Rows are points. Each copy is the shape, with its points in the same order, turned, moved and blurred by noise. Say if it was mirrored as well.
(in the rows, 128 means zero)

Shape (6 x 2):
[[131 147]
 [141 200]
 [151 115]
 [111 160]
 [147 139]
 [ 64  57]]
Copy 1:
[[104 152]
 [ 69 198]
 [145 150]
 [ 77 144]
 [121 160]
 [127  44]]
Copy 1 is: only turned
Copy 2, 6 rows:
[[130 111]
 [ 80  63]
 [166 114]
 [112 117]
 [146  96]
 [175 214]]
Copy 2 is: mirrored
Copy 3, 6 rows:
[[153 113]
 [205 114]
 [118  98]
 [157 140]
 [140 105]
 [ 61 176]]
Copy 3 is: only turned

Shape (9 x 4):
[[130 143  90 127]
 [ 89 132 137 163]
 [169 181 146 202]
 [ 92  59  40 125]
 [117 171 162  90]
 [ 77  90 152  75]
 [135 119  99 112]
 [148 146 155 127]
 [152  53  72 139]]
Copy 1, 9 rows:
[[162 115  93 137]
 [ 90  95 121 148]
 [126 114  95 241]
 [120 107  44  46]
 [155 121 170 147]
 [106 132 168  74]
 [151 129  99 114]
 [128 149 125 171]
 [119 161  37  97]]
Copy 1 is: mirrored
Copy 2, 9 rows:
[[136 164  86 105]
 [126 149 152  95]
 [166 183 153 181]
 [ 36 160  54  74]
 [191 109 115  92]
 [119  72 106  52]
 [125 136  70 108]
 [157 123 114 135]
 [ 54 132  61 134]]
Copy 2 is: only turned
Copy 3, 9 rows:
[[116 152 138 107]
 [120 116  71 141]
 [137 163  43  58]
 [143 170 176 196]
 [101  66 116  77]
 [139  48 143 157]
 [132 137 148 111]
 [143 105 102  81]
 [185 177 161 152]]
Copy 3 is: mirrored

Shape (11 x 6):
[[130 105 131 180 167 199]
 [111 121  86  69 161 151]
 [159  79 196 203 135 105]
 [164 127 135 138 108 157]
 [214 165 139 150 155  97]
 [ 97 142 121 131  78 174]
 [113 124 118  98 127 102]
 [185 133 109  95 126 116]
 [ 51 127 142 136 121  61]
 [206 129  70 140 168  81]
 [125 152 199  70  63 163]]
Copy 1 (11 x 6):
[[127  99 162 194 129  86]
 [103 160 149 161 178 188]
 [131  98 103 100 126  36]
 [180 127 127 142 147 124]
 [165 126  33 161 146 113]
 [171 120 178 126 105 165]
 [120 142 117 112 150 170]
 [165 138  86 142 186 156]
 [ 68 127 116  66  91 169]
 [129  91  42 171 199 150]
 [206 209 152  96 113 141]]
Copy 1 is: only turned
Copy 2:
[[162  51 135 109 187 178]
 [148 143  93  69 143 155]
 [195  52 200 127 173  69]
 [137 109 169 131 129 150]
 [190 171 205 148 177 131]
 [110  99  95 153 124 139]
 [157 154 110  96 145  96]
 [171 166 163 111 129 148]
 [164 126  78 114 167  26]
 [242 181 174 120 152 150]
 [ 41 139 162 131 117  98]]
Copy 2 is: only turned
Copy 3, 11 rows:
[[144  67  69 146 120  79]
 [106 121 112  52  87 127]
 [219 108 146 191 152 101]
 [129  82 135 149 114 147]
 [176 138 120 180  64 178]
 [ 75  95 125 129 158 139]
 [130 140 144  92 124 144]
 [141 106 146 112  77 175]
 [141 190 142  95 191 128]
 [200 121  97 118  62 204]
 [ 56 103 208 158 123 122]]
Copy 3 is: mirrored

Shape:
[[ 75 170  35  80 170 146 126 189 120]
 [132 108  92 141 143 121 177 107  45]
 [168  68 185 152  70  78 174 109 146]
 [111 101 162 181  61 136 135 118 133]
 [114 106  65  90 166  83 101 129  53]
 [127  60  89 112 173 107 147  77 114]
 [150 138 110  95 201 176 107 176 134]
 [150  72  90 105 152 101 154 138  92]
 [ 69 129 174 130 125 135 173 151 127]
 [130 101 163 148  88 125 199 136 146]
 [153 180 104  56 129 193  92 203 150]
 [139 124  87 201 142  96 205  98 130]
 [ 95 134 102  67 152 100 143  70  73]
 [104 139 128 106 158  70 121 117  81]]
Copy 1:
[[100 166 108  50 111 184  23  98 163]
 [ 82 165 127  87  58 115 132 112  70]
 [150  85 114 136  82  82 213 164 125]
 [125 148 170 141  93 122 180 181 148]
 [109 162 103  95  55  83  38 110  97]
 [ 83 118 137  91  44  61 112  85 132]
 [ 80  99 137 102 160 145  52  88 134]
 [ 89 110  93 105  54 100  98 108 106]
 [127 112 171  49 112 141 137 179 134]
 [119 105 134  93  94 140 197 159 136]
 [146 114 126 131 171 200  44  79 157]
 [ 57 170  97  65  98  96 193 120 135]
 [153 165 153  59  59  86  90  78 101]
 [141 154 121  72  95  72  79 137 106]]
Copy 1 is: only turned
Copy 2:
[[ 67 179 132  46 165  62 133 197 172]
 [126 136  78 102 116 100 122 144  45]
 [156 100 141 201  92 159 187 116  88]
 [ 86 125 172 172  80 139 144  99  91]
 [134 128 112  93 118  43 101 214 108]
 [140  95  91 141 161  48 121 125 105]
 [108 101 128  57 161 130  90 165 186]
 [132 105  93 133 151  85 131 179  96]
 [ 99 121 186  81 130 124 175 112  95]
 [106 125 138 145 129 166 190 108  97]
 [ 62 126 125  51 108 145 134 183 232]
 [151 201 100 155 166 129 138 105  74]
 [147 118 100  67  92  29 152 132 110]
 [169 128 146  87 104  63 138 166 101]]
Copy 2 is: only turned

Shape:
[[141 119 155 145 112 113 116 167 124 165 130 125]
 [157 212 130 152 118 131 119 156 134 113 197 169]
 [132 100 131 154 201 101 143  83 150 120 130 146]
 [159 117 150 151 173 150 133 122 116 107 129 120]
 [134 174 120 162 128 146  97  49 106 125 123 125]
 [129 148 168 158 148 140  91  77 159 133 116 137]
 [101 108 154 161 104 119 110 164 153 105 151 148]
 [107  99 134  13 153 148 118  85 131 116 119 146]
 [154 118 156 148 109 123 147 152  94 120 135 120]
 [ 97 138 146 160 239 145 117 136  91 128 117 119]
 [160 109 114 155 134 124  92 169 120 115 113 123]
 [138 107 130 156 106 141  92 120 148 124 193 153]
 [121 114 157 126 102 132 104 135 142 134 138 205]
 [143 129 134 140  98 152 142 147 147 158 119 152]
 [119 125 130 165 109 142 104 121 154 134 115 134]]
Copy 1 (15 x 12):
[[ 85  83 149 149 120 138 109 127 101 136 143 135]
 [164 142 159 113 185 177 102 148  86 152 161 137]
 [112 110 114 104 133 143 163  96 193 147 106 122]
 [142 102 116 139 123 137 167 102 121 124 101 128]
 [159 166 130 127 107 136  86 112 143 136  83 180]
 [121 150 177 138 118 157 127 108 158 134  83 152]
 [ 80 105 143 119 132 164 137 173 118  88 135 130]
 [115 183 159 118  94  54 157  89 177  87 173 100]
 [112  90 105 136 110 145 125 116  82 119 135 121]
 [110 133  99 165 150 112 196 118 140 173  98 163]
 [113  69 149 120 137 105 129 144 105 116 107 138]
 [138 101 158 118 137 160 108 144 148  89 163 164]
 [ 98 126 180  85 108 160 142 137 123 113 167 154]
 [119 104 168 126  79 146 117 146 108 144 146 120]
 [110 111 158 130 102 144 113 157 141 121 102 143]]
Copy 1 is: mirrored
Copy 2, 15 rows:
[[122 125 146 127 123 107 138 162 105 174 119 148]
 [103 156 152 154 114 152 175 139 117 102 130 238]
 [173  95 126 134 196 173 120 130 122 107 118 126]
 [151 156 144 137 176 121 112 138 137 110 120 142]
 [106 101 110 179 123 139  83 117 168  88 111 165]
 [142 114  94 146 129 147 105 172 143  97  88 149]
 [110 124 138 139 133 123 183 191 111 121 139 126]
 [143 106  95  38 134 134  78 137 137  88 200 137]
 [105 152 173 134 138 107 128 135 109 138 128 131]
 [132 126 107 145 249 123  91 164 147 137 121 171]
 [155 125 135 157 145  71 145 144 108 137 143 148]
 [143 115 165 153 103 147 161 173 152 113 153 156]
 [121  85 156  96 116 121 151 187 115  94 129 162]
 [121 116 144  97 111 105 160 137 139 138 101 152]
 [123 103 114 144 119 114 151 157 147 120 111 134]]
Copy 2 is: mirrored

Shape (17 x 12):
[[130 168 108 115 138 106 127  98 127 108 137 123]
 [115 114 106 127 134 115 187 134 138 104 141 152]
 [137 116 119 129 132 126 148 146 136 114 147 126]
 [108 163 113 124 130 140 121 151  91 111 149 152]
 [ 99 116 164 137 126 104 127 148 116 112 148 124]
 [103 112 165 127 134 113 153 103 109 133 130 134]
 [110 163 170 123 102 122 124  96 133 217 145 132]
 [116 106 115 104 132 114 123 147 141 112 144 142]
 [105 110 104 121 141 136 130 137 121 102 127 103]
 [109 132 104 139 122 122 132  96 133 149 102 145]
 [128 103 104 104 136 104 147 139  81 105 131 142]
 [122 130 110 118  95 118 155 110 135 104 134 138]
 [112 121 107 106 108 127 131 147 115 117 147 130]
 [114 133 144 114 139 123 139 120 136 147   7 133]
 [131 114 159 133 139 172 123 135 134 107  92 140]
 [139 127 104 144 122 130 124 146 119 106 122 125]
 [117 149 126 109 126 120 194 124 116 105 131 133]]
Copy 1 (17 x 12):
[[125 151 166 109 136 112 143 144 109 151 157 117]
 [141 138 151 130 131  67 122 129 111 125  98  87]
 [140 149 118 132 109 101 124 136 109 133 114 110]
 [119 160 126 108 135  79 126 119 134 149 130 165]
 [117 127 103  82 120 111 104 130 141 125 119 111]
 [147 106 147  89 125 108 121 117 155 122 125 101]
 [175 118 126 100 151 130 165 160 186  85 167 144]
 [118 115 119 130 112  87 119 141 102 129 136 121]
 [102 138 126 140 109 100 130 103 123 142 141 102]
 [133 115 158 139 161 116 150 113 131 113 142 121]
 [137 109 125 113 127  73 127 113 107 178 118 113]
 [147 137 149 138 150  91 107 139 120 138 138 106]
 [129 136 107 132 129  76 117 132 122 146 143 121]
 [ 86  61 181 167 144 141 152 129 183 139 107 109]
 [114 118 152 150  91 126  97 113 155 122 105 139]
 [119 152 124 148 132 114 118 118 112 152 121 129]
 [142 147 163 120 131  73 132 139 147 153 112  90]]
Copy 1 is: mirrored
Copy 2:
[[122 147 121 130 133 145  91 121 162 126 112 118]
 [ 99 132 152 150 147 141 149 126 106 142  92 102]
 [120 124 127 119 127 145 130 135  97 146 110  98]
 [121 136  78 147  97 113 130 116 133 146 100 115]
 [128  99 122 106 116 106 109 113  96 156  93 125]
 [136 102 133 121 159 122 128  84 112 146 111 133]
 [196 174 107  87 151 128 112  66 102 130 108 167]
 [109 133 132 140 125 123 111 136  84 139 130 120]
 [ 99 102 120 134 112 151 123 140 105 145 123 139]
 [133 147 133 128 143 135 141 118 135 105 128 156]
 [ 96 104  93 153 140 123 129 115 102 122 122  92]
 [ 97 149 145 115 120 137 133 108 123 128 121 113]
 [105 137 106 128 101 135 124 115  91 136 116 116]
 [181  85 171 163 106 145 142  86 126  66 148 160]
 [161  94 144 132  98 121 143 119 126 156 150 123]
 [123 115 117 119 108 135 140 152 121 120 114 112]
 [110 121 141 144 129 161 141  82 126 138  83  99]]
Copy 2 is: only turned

● ● ● ● ● ● ●

_Problem description_. From the records above, extract exactly and only the lines that begin at the line with "[125 148 170" and stop after the line with "[156 100 141".

_Exercise result_.
 [125 148 170 141  93 122 180 181 148]
 [109 162 103  95  55  83  38 110  97]
 [ 83 118 137  91  44  61 112  85 132]
 [ 80  99 137 102 160 145  52  88 134]
 [ 89 110  93 105  54 100  98 108 106]
 [127 112 171  49 112 141 137 179 134]
 [119 105 134  93  94 140 197 159 136]
 [146 114 126 131 171 200  44  79 157]
 [ 57 170  97  65  98  96 193 120 135]
 [153 165 153  59  59  86  90  78 101]
 [141 154 121  72  95  72  79 137 106]]
Copy 1 is: only turned
Copy 2:
[[ 67 179 132  46 165  62 133 197 172]
 [126 136  78 102 116 100 122 144  45]
 [156 100 141 201  92 159 187 116  88]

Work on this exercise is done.